**How to complete this task:** Every line that contains "points" must be located and copied from the data.

Records drawn from a dataset
--*--

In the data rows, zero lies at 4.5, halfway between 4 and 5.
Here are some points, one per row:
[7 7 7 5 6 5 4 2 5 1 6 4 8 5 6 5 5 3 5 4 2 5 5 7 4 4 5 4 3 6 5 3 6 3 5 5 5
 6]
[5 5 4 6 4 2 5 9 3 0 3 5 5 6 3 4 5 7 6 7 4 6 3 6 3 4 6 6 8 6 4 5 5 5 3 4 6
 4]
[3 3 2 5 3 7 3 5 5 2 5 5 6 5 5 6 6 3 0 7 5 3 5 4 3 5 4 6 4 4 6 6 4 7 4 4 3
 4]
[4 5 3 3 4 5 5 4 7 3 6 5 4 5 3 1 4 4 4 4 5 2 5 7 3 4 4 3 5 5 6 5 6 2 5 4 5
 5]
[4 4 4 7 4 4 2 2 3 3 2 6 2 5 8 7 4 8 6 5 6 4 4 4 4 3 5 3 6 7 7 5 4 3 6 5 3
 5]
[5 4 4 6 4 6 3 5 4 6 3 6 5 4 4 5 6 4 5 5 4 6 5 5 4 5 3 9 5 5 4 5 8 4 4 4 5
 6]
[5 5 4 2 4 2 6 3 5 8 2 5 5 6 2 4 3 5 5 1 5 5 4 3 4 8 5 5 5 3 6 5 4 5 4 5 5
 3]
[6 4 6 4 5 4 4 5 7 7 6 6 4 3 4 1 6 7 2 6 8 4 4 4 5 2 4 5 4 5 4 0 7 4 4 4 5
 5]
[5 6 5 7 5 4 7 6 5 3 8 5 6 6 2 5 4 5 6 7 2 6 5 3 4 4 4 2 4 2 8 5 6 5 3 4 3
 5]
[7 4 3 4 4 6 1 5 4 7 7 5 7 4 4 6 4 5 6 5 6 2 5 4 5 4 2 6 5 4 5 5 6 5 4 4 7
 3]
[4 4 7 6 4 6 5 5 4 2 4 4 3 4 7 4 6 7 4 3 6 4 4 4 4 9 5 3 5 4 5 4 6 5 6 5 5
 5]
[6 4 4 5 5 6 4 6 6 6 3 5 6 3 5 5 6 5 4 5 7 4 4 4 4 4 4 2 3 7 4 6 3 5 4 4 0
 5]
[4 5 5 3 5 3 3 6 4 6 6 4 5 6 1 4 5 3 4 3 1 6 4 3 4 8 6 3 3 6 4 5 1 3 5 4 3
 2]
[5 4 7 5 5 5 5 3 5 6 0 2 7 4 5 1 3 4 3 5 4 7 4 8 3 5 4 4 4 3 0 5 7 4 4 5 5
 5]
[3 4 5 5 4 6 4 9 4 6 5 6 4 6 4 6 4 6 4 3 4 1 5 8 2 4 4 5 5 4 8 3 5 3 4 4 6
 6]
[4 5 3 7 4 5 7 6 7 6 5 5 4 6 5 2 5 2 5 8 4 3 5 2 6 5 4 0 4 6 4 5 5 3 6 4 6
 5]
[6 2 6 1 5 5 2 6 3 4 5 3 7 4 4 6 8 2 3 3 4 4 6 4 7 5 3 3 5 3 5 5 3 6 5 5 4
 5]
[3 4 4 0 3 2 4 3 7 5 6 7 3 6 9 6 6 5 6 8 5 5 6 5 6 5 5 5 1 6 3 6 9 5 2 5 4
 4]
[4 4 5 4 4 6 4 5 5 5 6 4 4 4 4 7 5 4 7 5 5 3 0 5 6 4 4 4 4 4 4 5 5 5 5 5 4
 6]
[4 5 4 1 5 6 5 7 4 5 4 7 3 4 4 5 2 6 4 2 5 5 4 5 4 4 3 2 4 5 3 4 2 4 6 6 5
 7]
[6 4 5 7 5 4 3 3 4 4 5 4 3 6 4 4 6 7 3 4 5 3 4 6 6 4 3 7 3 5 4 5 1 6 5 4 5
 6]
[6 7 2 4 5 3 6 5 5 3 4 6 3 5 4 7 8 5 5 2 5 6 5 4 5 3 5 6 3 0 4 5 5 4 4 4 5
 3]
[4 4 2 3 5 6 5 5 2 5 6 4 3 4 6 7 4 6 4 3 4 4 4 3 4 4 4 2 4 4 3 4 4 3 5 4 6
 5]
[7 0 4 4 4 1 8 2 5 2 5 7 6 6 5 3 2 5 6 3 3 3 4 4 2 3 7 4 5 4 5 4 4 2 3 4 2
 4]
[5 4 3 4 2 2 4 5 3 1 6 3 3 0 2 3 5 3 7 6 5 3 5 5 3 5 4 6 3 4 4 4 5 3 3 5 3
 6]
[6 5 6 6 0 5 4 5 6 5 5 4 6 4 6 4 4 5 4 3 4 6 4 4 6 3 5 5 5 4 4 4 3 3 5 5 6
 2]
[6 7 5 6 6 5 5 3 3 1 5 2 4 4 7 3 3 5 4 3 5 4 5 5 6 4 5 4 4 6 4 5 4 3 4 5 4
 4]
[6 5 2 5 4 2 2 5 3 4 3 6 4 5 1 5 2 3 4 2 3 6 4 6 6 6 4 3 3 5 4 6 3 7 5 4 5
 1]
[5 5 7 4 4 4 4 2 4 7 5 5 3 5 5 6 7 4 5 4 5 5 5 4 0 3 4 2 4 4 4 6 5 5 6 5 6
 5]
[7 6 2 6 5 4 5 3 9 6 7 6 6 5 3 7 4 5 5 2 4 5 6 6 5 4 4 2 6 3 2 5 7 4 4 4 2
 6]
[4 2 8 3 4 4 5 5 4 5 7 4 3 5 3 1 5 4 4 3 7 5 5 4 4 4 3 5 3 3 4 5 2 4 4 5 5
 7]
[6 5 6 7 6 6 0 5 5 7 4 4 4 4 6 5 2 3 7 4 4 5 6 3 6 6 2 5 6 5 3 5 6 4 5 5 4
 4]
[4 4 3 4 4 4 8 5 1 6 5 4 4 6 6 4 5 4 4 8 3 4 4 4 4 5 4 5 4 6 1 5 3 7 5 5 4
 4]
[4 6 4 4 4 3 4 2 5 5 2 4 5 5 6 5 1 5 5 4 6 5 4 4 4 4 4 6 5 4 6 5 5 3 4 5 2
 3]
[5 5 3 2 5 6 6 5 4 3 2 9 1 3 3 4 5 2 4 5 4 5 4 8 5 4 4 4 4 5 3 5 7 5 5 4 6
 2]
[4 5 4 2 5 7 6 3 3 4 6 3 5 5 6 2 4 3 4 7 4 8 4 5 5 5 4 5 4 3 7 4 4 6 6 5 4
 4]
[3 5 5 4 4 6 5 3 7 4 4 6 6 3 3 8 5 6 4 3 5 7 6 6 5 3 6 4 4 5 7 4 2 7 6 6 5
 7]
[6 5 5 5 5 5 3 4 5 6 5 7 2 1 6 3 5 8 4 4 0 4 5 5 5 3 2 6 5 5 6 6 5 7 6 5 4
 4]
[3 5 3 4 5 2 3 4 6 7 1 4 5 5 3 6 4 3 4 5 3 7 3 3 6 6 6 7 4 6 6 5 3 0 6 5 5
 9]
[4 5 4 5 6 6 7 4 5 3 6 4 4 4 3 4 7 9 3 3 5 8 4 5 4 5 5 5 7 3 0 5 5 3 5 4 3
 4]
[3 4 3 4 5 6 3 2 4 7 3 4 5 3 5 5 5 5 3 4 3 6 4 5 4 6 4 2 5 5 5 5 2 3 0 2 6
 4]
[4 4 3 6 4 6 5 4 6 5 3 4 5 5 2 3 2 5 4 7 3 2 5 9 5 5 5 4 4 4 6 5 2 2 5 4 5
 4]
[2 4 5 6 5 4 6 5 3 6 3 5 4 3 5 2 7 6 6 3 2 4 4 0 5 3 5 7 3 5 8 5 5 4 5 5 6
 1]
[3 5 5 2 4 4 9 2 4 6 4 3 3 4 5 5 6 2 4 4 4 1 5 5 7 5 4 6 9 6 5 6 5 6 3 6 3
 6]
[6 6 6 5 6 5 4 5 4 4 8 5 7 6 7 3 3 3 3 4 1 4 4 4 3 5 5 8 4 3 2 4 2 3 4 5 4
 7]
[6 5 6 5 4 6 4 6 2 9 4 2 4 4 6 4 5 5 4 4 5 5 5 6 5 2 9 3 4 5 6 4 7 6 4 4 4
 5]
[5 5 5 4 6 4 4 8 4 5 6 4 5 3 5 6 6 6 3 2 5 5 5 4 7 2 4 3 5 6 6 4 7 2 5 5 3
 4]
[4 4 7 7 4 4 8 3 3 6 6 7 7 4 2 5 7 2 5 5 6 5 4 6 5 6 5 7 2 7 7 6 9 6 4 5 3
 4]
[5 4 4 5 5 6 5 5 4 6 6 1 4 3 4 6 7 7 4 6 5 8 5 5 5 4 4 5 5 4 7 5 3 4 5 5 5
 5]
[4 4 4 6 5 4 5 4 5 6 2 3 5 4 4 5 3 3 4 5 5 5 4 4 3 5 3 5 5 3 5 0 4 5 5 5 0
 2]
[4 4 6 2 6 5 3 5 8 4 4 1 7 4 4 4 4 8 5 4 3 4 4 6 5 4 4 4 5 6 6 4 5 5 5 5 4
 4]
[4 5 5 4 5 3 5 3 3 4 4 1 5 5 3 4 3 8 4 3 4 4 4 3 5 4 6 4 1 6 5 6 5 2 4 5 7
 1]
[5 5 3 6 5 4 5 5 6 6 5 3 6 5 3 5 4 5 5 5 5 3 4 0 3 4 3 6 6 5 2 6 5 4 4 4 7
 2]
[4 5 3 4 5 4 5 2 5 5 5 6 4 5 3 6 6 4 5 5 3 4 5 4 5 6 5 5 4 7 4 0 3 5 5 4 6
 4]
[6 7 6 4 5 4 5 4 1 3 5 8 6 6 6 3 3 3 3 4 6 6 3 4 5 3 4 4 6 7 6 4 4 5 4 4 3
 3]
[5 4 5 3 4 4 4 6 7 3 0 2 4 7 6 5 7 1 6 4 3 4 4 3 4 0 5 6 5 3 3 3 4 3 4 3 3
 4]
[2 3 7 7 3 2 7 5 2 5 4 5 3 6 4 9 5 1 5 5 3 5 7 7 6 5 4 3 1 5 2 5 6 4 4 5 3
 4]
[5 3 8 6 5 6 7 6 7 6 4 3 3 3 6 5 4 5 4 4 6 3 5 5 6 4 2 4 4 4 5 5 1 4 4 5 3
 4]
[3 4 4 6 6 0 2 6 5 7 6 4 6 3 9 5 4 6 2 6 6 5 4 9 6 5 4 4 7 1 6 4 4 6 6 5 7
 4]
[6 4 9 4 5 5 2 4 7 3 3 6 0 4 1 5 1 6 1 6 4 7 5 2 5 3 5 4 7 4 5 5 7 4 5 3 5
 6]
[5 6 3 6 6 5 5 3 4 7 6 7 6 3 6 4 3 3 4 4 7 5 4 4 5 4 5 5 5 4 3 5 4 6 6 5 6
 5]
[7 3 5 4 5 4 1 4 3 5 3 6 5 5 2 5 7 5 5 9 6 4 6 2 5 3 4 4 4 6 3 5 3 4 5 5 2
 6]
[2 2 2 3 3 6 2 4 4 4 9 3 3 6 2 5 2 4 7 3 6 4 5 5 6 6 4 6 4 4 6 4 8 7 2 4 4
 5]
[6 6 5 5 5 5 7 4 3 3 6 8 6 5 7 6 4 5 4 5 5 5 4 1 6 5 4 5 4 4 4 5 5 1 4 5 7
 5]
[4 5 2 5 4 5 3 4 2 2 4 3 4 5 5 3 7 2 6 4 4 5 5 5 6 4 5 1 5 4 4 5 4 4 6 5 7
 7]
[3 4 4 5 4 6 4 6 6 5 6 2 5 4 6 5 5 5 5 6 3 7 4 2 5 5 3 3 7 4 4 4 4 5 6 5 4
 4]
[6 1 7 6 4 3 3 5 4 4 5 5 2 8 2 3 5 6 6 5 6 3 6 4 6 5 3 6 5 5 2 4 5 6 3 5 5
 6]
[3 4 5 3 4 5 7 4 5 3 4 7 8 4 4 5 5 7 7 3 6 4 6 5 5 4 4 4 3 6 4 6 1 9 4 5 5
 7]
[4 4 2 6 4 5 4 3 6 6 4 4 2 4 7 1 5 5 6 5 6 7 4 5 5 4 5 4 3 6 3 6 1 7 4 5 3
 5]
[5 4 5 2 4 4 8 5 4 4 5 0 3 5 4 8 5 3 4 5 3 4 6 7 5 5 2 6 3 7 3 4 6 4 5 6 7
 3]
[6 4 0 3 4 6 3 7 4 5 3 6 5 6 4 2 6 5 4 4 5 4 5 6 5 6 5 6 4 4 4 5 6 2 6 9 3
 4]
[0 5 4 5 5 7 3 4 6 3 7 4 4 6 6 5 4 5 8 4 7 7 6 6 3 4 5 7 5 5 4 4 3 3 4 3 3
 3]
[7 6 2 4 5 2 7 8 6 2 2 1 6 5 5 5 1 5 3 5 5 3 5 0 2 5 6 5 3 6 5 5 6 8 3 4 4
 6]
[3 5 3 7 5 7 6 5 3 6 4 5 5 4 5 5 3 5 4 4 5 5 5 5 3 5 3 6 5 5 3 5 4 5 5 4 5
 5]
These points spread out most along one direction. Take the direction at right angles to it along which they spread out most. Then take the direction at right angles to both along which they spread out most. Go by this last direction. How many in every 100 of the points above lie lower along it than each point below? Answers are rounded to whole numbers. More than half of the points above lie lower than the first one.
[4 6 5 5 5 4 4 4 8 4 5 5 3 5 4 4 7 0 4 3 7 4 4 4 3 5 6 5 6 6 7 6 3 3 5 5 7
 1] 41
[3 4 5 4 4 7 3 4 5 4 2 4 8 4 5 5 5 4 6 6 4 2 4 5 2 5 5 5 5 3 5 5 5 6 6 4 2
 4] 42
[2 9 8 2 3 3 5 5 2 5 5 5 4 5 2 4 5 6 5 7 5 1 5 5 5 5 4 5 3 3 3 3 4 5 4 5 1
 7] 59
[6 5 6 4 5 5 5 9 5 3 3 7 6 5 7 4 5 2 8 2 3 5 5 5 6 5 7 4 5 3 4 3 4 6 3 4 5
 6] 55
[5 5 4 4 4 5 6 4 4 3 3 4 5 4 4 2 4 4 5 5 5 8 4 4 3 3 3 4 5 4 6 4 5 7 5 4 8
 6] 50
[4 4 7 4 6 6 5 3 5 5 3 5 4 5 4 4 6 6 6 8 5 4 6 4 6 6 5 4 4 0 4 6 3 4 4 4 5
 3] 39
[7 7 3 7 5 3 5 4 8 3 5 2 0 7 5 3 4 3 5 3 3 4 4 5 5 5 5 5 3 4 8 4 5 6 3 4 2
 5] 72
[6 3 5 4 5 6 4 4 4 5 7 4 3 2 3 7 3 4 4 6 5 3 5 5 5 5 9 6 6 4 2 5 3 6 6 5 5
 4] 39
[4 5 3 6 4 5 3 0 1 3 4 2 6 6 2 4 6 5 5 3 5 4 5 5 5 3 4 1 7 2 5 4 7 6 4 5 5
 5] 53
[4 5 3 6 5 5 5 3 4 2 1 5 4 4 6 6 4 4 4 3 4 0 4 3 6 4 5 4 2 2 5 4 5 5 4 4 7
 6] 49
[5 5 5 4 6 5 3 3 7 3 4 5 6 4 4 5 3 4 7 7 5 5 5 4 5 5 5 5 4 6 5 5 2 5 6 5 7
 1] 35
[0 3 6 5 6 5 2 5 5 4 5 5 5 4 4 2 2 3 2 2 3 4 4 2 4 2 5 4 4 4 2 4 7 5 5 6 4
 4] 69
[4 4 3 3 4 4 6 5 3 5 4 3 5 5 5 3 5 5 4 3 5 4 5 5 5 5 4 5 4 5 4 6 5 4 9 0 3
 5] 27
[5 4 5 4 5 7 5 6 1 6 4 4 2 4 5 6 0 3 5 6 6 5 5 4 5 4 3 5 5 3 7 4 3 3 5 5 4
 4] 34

--*--

**Your solution:**
Here are some points, one per row:
These points spread out most along one direction. Take the direction at right angles to it along which they spread out most. Then take the direction at right angles to both along which they spread out most. Go by this last direction. How many in every 100 of the points above lie lower along it than each point below? Answers are rounded to whole numbers. More than half of the points above lie lower than the first one.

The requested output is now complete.